Dataset records
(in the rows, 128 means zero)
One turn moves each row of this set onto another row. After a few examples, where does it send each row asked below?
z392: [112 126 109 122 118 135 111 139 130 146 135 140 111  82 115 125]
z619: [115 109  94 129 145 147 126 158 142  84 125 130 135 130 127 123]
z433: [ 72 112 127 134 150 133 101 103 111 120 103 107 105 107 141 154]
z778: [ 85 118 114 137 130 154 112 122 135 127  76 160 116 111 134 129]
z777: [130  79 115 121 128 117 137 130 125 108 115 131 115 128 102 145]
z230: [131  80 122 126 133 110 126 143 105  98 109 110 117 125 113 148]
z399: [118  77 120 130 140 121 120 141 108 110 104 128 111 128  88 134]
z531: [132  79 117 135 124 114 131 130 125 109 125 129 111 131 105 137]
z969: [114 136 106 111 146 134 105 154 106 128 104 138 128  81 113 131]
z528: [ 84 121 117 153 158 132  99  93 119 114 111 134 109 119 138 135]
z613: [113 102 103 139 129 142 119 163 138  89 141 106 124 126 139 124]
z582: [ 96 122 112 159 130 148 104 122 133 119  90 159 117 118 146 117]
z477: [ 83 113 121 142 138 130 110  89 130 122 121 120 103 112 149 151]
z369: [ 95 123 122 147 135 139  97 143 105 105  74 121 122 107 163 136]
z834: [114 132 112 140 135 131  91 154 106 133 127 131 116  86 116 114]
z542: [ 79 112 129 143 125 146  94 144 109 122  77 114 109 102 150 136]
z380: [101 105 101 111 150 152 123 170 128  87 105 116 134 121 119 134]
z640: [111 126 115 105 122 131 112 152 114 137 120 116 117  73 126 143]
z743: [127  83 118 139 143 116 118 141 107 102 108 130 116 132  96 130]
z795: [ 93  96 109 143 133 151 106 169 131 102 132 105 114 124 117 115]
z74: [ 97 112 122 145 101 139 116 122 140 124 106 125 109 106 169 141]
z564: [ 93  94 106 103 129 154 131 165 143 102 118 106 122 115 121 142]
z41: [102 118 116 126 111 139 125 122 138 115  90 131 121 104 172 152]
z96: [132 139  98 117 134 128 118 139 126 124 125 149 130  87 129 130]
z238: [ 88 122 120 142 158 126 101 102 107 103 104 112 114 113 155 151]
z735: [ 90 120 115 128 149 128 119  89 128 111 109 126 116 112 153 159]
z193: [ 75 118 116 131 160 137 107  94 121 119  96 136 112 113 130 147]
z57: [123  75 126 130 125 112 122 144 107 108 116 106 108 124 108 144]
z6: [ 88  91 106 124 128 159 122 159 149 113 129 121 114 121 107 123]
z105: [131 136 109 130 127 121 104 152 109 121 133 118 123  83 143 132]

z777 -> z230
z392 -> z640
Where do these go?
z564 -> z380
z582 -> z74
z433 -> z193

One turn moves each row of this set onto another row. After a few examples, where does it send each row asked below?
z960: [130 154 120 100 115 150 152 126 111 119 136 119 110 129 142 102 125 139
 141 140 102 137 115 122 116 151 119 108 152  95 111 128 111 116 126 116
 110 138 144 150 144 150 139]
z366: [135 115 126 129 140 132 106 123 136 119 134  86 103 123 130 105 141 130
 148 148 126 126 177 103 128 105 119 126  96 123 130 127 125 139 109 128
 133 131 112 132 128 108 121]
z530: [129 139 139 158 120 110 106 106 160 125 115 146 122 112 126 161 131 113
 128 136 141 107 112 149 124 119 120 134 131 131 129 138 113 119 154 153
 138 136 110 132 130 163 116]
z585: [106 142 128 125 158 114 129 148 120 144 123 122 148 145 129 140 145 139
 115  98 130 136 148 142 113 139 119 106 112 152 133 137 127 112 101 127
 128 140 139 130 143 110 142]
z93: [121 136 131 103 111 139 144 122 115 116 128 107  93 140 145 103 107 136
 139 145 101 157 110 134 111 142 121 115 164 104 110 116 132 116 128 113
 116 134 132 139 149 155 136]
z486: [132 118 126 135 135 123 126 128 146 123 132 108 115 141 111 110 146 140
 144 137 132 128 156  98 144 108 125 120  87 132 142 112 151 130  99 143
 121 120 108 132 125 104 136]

*WHAT TO PRODUCE*
Working from the records above, write out verbatim only the lines from the line containing "z777 -> z230" through the line containing "110 138 144 150 144 150 139]".

*WRITTEN SOLUTION*
z777 -> z230
z392 -> z640
Where do these go?
z564 -> z380
z582 -> z74
z433 -> z193

One turn moves each row of this set onto another row. After a few examples, where does it send each row asked below?
z960: [130 154 120 100 115 150 152 126 111 119 136 119 110 129 142 102 125 139
 141 140 102 137 115 122 116 151 119 108 152  95 111 128 111 116 126 116
 110 138 144 150 144 150 139]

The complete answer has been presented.